• _About this exercise_
Which lines of the entries contain the string "rows"? Please find them and copy them.

Dataset excerpts:
▽
Every row gives one point. Each copy is the shape, with its points in the same order, stretched, turned, moved and blurred by noise. Is it also mirrored, or only turned?
In the rows, zero is written as 128.

Shape:
[[157 174]
 [100  73]
 [155  72]
 [ 72 161]
 [ 69 162]
 [110 140]]
Copy 1:
[[ 89 130]
 [172 159]
 [162 117]
 [112 200]
 [110 197]
 [117 163]]
Copy 1 is: mirrored
Copy 2:
[[127  58]
 [142 171]
 [ 72 118]
 [212 153]
 [214 156]
 [156 129]]
Copy 2 is: only turned
Copy 3, 6 rows:
[[197 122]
 [ 80 111]
 [111  64]
 [135 188]
 [138 193]
 [141 146]]
Copy 3 is: only turned
Copy 4, 6 rows:
[[172 143]
 [ 88  94]
 [133  75]
 [105 157]
 [106 163]
 [121 135]]
Copy 4 is: only turned

Shape, 9 rows:
[[ 73 120 162 157]
 [177 193 179 155]
 [ 67  62 104  96]
 [133 199 121 164]
 [121  99 146 156]
 [155 176 141 153]
 [ 99 138 168 163]
 [153 137 141  80]
 [165  93 158 117]]
Copy 1 (9 x 4):
[[151 143 159 122]
 [193  45 151 134]
 [ 84 174 112  98]
 [142  71 117 201]
 [175 124 126  95]
 [162  64 111 160]
 [178 115 152 138]
 [121  87 117  94]
 [170 106 118  46]]
Copy 1 is: mirrored
Copy 2 (9 x 4):
[[ 72 106 143  95]
 [ 88 121 124 202]
 [137 149 144  41]
 [ 78 100  92 164]
 [123 111 151 109]
 [ 98 108 112 167]
 [ 76  97 143 137]
 [138 169 125 130]
 [157 130 159 131]]
Copy 2 is: only turned
Copy 3 (9 x 4):
[[160 196 144 138]
 [193  94  63 186]
 [ 99 158 196 108]
 [193 123  37 138]
 [115 165 136 171]
 [171 107  66 162]
 [167 175 121 153]
 [150  60 141 143]
 [103 102 154 191]]
Copy 3 is: only turned
Copy 4, 9 rows:
[[159 107 225 107]
 [241  76  79  72]
 [ 45 172 213 163]
 [220 139 116  85]
 [150 115 160 142]
 [208 116  95  96]
 [187  96 190 100]
 [118 125  96 112]
 [128 101 102 142]]
Copy 4 is: only turned

Shape (11 x 6):
[[158 112 162 172  99  95]
 [118 127  88  63 203 160]
 [108  90 178 122 134 139]
 [ 82 118 136 130 111  17]
 [ 75 132 129  52  99  90]
 [156 123 132 131 116 233]
 [125 155 109 123 118  82]
 [100  59  79 151  60 158]
 [ 95 138  75 156 120 170]
 [162 181 149  83 180 178]
 [110 176 150 133 124 109]]
Copy 1:
[[151  71 134 162 140  95]
 [177 227 148  73  60 179]
 [166 162 118 155  90 109]
 [ 32  98 143 124  76  99]
 [ 68 149  97 103  41 146]
 [241 182  82 137 161 161]
 [ 89 116 137 108 118 148]
 [182 141  23  67 154  73]
 [155 192  85  80 177 166]
 [178 187 176 136  96 220]
 [ 80 143 142 138 121 170]]
Copy 1 is: mirrored
Copy 2 (11 x 6):
[[128 103  69 155 152 134]
 [116 202 140  69  71 228]
 [ 93 158 127 160 148 178]
 [112 188  78  93 198 127]
 [159 201 129  89 170 167]
 [124 103 173 142  52 190]
 [139 131  86  82 140 131]
 [101 179 167 174  56 103]
 [ 81 129 171  94  48 108]
 [144  99 110  71 105 246]
 [119  91 106  88 164 138]]
Copy 2 is: mirrored
Copy 3, 11 rows:
[[157 133  75 153 102 120]
 [109 104 180  57 188 143]
 [ 77 127 103 100 119 116]
 [146 114  63 188 181 139]
 [105 147 103 114 207 112]
 [109 159 168  84  88  96]
 [170 122 112 154 167 116]
 [130 196 137 182 123 150]
 [132 140 168 170 128 110]
 [116  97 154  42 141  79]
 [130 111 110 143 140  77]]
Copy 3 is: only turned
Copy 4 (11 x 6):
[[174 187 118 100 148 159]
 [106  81 166 125  77 143]
 [182 159 186 128 123 112]
 [182 125 179 129 220 163]
 [145  80 172 130 182  99]
 [105 176 113 118  57 109]
 [127 102 113 119 161 158]
 [102 186 190 110 147 121]
 [ 86 148 137 144 134 169]
 [133  92  84 129  69 145]
 [146 110 105 152 147 162]]
Copy 4 is: mirrored

Shape, 13 rows:
[[157 108 154 134  86 134 107 145]
 [129 129 104 140 136 130 104 125]
 [ 73 129 135 116 140 131 125 114]
 [140 112 104 117 119 145 136 117]
 [158 116 119 120 142 124 126 112]
 [153 127 169 244 142 155 118 110]
 [143 126 106 111 139 126 118 112]
 [116 116  99 119  78  94 103 128]
 [156 115 177 124 140 130 146 149]
 [129 133 136 123 130 144 162 135]
 [125  68 102 156 139 151 111 139]
 [142 124 120 118 141 156 109 115]
 [159 127 124 140 131 135 116 154]]
Copy 1 (13 x 8):
[[117  86 198  82 136  97 122 124]
 [134 147 115 118 114 114 137 140]
 [139 155 116 179 120 120 157  93]
 [122 126 109  84 131 141 148 112]
 [125 118 101 101 145 127 113 111]
 [249 112 203 109 132 103 162 137]
 [116 139  93 111 132 129 119 118]
 [ 99 121 149 120  64 140 106 137]
 [115  68 152 122 191  94 130 102]
 [125 104 127 126 159 137 161 110]
 [142 122 111  71 117  90 176 119]
 [133 150 112  98 150 109 141 112]
 [113 104 139  95 149  99 136 150]]
Copy 1 is: mirrored
Copy 2, 13 rows:
[[148 115 149 102 120 183 132 119]
 [119 129 152 128 135 130 135 109]
 [146 152 130 132 160 123 147 165]
 [109 154 128 122 120 149 140 116]
 [119 143 128 129 130 149 107 109]
 [167 150 198 174 132 172 140  92]
 [108 134 128 128 131 139 118 114]
 [109 119 116  90 152 164 161  85]
 [192 147 136 125 121 145  95 156]
 [158 156 125 135 115 134 135 151]
 [128 182 170 100 140 138 137 120]
 [111 134 152 132 123 141 122 131]
 [150 128 155 120 115 137 115 115]]
Copy 2 is: mirrored

Shape:
[[164 123 141 102 157 162 168 106 129 141 132]
 [109  96 110 135 101 163  82 145 133 160 122]
 [140  99 157 115  80 123 103 174 142 166 148]
 [191 179 116 132 140 158 107 116 161 139 146]
 [107 113  54 134 191  53 125 184 102 132 128]
 [ 92 143  76 149 147  46 102  84 145 127 103]
 [178 120  94 107 113 102 170 112 143 157 156]
 [111  96 144  64 142 137 119 113 133 109 152]
 [192  98 111 155 154  94 109 124 129 186 152]
 [135 133 112 142  67 129  91 122  85 131 141]
 [ 97 155 130 148  94 163 161 103 135  66 160]
 [ 82  95 123 151  88 102  60 120  94 127 169]
 [150 157 190 168 140 108 183 143  92 147 150]
 [184 105 117 125  90 147 140 108 138  91 140]
 [135 115  99 109 107 107 130 118 131 128 189]]
Copy 1:
[[118 140  98 144 103 145 126 121 169 121 167]
 [ 59 128 150 187 174 108 144 120 132 166 149]
 [101 126 131 205 182  93 124 174 103 101 126]
 [100 113 118 115 167 168 130 149 159 127 114]
 [123 113 155 122 113  98  90  69  76  65 125]
 [143  90 174  47 128  88 126  85 108 130 121]
 [135 105  97 123 127  91 119 126 167  92 151]
 [116 173 152 153 111 104 148 117 145 123 137]
 [153  75 128 159 147 127  72 120 161 107 114]
 [ 95 113  81 166 164  95 142 122 132 164  96]
 [ 75 166 101 119  59 113 166 182 112 161 150]
 [108 135 137 171 138  74 124 121 109 179  91]
 [168 115  75 132  93 136  94 167  76 108 154]
 [ 80 115  94 156 113 115 179 151 160 110 120]
 [104 135 122 137 117  81 110 129 145 125 112]]
Copy 1 is: mirrored
Copy 2:
[[175 132 125  80 152 126 109 124  78 128 157]
 [136 154 133 157  84 144 153 105 166 105 172]
 [120 195 161 145 111 131 122 173 159 106 134]
 [165 102 146 151 125 133 143 122  31 125 119]
 [ 25  97 172  98  91 102 147 113 111 194 199]
 [ 68   7 113 105  93 153 199 126 137 177  98]
 [128 120 115 105 126 111  80 150  64 122 116]
 [133 145 113 103 141 195 104 118 137 157 172]
 [ 91 107 157 100  98 151 148 171  70  98 161]
 [112 137 145 164 119 144 133  81 143  93 108]
 [181  83 117 174 176 132  79  89 130 101 131]
 [ 75 110 138 175 110 208 158 111 176  91 158]
 [ 98 131 172  97 181  76 138 153 105 102 130]
 [175 113 148 138 141 152  51 100 113  99 110]
 [121 121 117 153 141 162  86 142  84 117 149]]
Copy 2 is: mirrored
Copy 3, 15 rows:
[[151  93 108 146  78 120 152 113 113 138 113]
 [102 181 127  97 157 117 112 121 143 105 112]
 [ 95 150  80 121 156 114  91 120  77 102 145]
 [127 105 143 107  81  77 184 100 116 135 169]
 [125  70 202 101 137 179 117 107 129  38 133]
 [161  85 206  94 177  72  79  53 164  64 140]
 [102  62 127 131 105  71 124  95  87  96 110]
 [162 146 123 178 107 119 127 168 125  89 119]
 [110 111 125  78  85 105 114  41  88  72 132]
 [ 98 149 183 114 129  96  79 131 105 137 133]
 [114 107 174 209 129  95 130 135 178 163 158]
 [102 197 187 128 150 102  47 127 131  83 146]
 [130  71 119 151  69 141  63  82 103 153 178]
 [108 127 150 174 118  91 159 106  97 145 123]
 [100 111 158 149 106  81 112 129 112  83 127]]
Copy 3 is: only turned

Shape, 16 rows:
[[ 81 113  62 161 164 163 101 142 126  77 183 101]
 [ 96  68  91  96 122 116  92 126 120 182 110 121]
 [ 93  99  96 162 180 186 121 220 121 101 171 103]
 [108  72 125  96  49  95 155  93 150 136  83 176]
 [ 52 100 137 102  90 163 119  99 114 173 132 167]
 [154  72 183  67 114  90 182 130 134 110  98 148]
 [114 114  88 111  79 144  91 138 112 149 162  99]
 [116 123 108 144 165 142 100 131  64 108 170 128]
 [ 93 113 108 201 136 149  81 175 118  86 187  69]
 [ 96 132  86 149 159 176  87 177 101  56  98  96]
 [163 110  97  81 106 108 200 142 143 110 106 175]
 [106  99  97 161 140 154 136  92 131 158 110 103]
 [176  79 143  70  89 158 134  89 175 137  93 175]
 [161  58 129 116 103  91 128 135 141 126 107 213]
 [155 181 123 164 139 165 153 176 135 125  71 141]
 [154 153 140 101 184  71 140 186 195  60 132 161]]
Copy 1, 16 rows:
[[176 106 194 144  99  81  48 152 116 128 126  74]
 [140 123  74 198 105 141 136 167  88 162 119 113]
 [189  64 179  97  96  63  48 179  77 146 121 126]
 [103 113  65 238 142 131 179  79 139 133  69 195]
 [115 129  59 158  86  89  94 102  93 177  84 115]
 [ 40  91 101 167 195 109 210  94 167 154 111 192]
 [223 129 105 150 111 112 133 167 123 142 115  76]
 [133 127 171  98 148 110 110 139 109 152  96  66]
 [249  78 196 148 116  44  76 159  80 147 135  79]
 [182 133 167 116 173  81  38 121  79 114 147 128]
 [ 79 104 113 148 159 160 192 114 168  74  74 196]
 [153  70 101 167 112 134  78 129  99 126 122 100]
 [106 115  83 165 132 171 155  65 175 161 111 202]
 [ 96 115 128 197 143 165 207  96 131 156  52 220]
 [173  88 127  72 153 141 109  92  65  49 129 167]
 [ 65 131 218 130 146 118 199 101 123  67 171 182]]
Copy 1 is: mirrored
Copy 2:
[[136 166  40  96 154 107  94 114 137  35 141 116]
 [178 162  54 134 109 107 161 112 181 167  95  75]
 [128 145  54 137 119 176  94 144 121  40 125 118]
 [194 142 136  84 168 108  95 142 183 199  80  70]
 [157 162 104  96 172 125 183 128 165 150  90  32]
 [144 103 172  91  86 159  59 141 168 167 100  91]
 [148 178  85 145 143  90 144 163 176 109 108  82]
 [106 153  87  83 121 127 132 134 148  87 128 134]
 [114 177  62 112 132 123  94 152 105  28  96 150]
 [110  79  60 138 130 111  97 152 101  75 121 133]
 [168 132 135 115 141 121  53 148 192 182 151  86]
 [108 169  75 126 149 118 123  75 162 141 103  93]
 [172  89 152 141 137 117 123  87 222 140 102  86]
 [209 128 137  88 145 147 103 128 179 171  95 138]
 [ 91  87 140 174 143 136 105 145 111 168 148 118]
 [163  93 170 105  95 133  46 108 109  96 177 125]]
Copy 2 is: only turned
△
• _Response_
In the rows, zero is written as 128.
Copy 3, 6 rows:
Copy 4, 6 rows:
Shape, 9 rows:
Copy 4, 9 rows:
Copy 3, 11 rows:
Shape, 13 rows:
Copy 2, 13 rows:
Copy 3, 15 rows:
Shape, 16 rows:
Copy 1, 16 rows:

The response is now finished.